* **Problem to work on**: A single number is required: the count of lines in the entries below that include the word "norm".

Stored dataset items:
• • • •

Below is a small trained network, with its code and all its weights. Each question gives an input and a target symbol and asks what happens when units are switched off, that is, made to give their printed mean instead of their output.

import numpy as np


def w(rows, s, z=0):
    codes = np.array(rows[::2]) - 128.0
    scale = np.full(codes.shape[1], s)
    scale[-1] = z or s
    return codes * scale


def norm(h):
    return h / np.sqrt((h * h).mean(-1, keepdims=True) + 1e-5)


def softmax(a):
    e = np.exp(a - a.max(-1, keepdims=True))
    return e / e.sum(-1, keepdims=True)


def log_softmax(a):
    a = a - a.max(-1, keepdims=True)
    return a - np.log(np.exp(a).sum(-1, keepdims=True))


def net(x, mask):
    ids = ['βγδζθλμξψ'.index(c) for c in x.split()]
    T = len(ids)
    res = E[ids] + P[:T]
    u = 0
    for l in range(3):
        r = norm(res)
        for j in range(2):
            rows = slice(2 * j, 2 * j + 2)
            q, k, v = (r @ M[l][rows].T for M in (Q, K, V))
            z = softmax(np.where(np.tri(T) > 0, q @ k.T / 2**0.5, -1e9)) @ v
            o = O[l][rows]
            res = res + np.where(mask[u + j], z, o[:, -1]) @ o[:, :-1]
        u += 2
    return log_softmax(norm(res)[-1] @ U[:, :-1].T + U[:, -1])


Q, K, V, O = {}, {}, {}, {}
E = w([
[206,114,128,160],'β',
[117,112,128,145],'γ',
[146,56,88,219],'δ',
[82,72,253,158],'ζ',
[117,150,117,153],'θ',
[140,105,162,120],'λ',
[142,221,112,115],'μ',
[186,106,130,119],'ξ',
[143,124,98,149],'ψ',
],0.026)
P = w([
[2,192,7,116],'0',
[136,226,113,215],'1',
[89,105,113,59],'2',
[193,229,156,224],'3',
[98,96,128,61],'4',
[205,227,122,203],'5',
[99,95,140,62],'6',
[220,226,131,207],'7',
[105,89,147,56],'8',
[229,225,119,207],'9',
[112,88,157,59],'10',
[215,222,138,215],'11',
[113,86,157,59],'12',
],0.0083)
Q[0] = w([
[215,245,157,133],'L0H1',
[170,50,180,53],'L0H1',
[125,81,198,148],'L0H2',
[210,188,103,176],'L0H2',
],0.012)
K[0] = w([
[157,216,128,106],'L0H1',
[191,11,180,100],'L0H1',
[86,10,164,110],'L0H2',
[216,67,54,212],'L0H2',
],0.013)
V[0] = w([
[140,5,97,141],'L0H1',
[116,127,140,219],'L0H1',
[159,144,104,163],'L0H2',
[167,192,111,101],'L0H2',
],0.015)
O[0] = w([
[9,113,22,178,15],'L0H1',
[4,134,121,196,140],'L0H1',
[206,120,195,188,253],'L0H2',
[75,159,254,135,94],'L0H2',
],0.0055,0.0032)
Q[1] = w([
[185,17,119,251],'L1H1',
[114,2,94,42],'L1H1',
[47,64,29,16],'L1H2',
[88,38,73,200],'L1H2',
],0.0085)
K[1] = w([
[79,6,129,185],'L1H1',
[146,100,81,135],'L1H1',
[83,42,94,138],'L1H2',
[124,135,102,129],'L1H2',
],0.018)
V[1] = w([
[127,250,128,172],'L1H1',
[163,163,65,35],'L1H1',
[123,179,111,111],'L1H2',
[84,118,125,113],'L1H2',
],0.014)
O[1] = w([
[150,23,120,81,113],'L1H1',
[129,53,107,92,2],'L1H1',
[205,231,150,255,140],'L1H2',
[116,149,142,23,81],'L1H2',
],0.0096,0.0064)
Q[2] = w([
[1,149,79,112],'L2H1',
[174,92,32,163],'L2H1',
[172,53,182,56],'L2H2',
[86,77,188,56],'L2H2',
],0.013)
K[2] = w([
[105,164,14,111],'L2H1',
[250,204,129,142],'L2H1',
[100,140,173,147],'L2H2',
[50,4,114,93],'L2H2',
],0.012)
V[2] = w([
[39,65,56,163],'L2H1',
[145,55,192,132],'L2H1',
[1,73,171,167],'L2H2',
[82,159,150,153],'L2H2',
],0.0058)
O[2] = w([
[113,254,240,101,7],'L2H1',
[56,61,179,182,201],'L2H1',
[121,27,72,191,19],'L2H2',
[190,95,174,147,158],'L2H2',
],0.0087,0.0018)
U = w([
[217,120,207,58,151],'β',
[126,109,143,49,252],'γ',
[114,220,185,130,147],'δ',
[61,67,201,110,167],'ζ',
[178,55,57,108,132],'θ',
[136,9,171,145,49],'λ',
[85,93,58,196,9],'μ',
[178,137,67,218,6],'ξ',
[97,152,91,114,168],'ψ',
],0.013,0.004)

Each question gives the input, a string of symbols that net reads in full, and the target symbol t.
The units are the heads (2 rows each of Q, K, V and O). Each row of codes is followed by its name. A weight is (code - 128) times the scale printed after its matrix; where a second scale follows, it is the last column's (O and U).
mask holds one flag per head, layer by layer. A switched-off head (its flag False) gives its mean, the last column of its rows in O, instead of its output. The means were averaged over made-up inputs and are rounded, as every weight is.
A unit's drop is (log p(t) with every unit on - log p(t) with that unit switched off) / (log p(t) with every unit on - log p(t) with every unit switched off).
The circuit of an input: a set's keep is (log p(t) with only the set's units on - log p(t) with every unit switched off) / (log p(t) with every unit on - log p(t) with every unit switched off). Starting from all 6 units, units are removed one at a time, each time the one whose removal leaves the highest keep (on an exact tie, the one counted first), for as long as the keep stays at least 0.8.
circuit, biggest first: the units of the circuit, biggest drop first
unit that matters most: the unit with the biggest drop
heads that matter: for each layer, one digit per head in row order, 1 if its drop is at least 0.15 and else 0, layers parted by /
drop of u: that unit's drop, to one decimal
input θ ξ δ θ ξ ψ ζ β θ β β ψ, target δ: heads that matter -> 00 / 10 / 00
input ξ λ ξ ψ δ β ξ λ, target ξ: circuit, biggest first -> L2H1, L0H1
input ψ δ δ δ λ λ ψ λ, target ξ: unit that matters most -> L0H2
input γ θ μ ξ ξ ψ θ, target λ: heads that matter -> 00 / 10 / 00
input ψ β δ μ ζ γ θ γ ξ ψ β ζ, target δ: heads that matter -> 00 / 10 / 10
input ψ λ ξ, target θ: heads that matter -> 10 / 00 / 00
input ξ ζ ξ ξ, target δ: heads that matter -> 01 / 10 / 00
input γ β ψ ζ ξ ξ μ γ ψ μ β, target ξ: circuit, biggest first -> L0H1, L1H1
input μ ζ ζ λ ζ ζ λ β, target δ: heads that matter -> 00 / 10 / 00
input β ξ γ λ λ δ ψ γ γ ζ, target δ: heads that matter -> 11 / 10 / 10
input θ θ δ δ ζ θ μ, target β: heads that matter -> 10 / 10 / 00
input ξ γ μ δ γ ξ ζ μ μ ψ, target β: heads that matter -> 10 / 00 / 00
input ψ ξ γ θ λ μ θ ψ, target β: heads that matter -> 11 / 00 / 00
input ξ θ β λ λ, target γ: circuit, biggest first -> L0H2
input γ ψ ζ μ λ, target γ: circuit, biggest first -> L1H2, L0H2
input ξ ψ θ ζ ξ δ μ θ, target β: heads that matter -> 10 / 00 / 00
input ζ β μ ζ δ ζ ξ λ λ μ μ ζ γ, target ψ: drop of L0H1 -> 0.2
input θ γ λ γ γ ζ μ γ, target β: drop of L0H2 -> -0.1
input ψ ζ λ ξ ψ μ δ δ δ μ θ ζ β, target ξ: drop of L2H2 -> 0.1
input ξ θ θ γ β γ ζ λ β δ δ δ δ, target μ: drop of L2H2 -> 0.0
input ξ ψ γ λ μ γ, target β: unit that matters most -> L0H1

• • • •

* **Response**: 3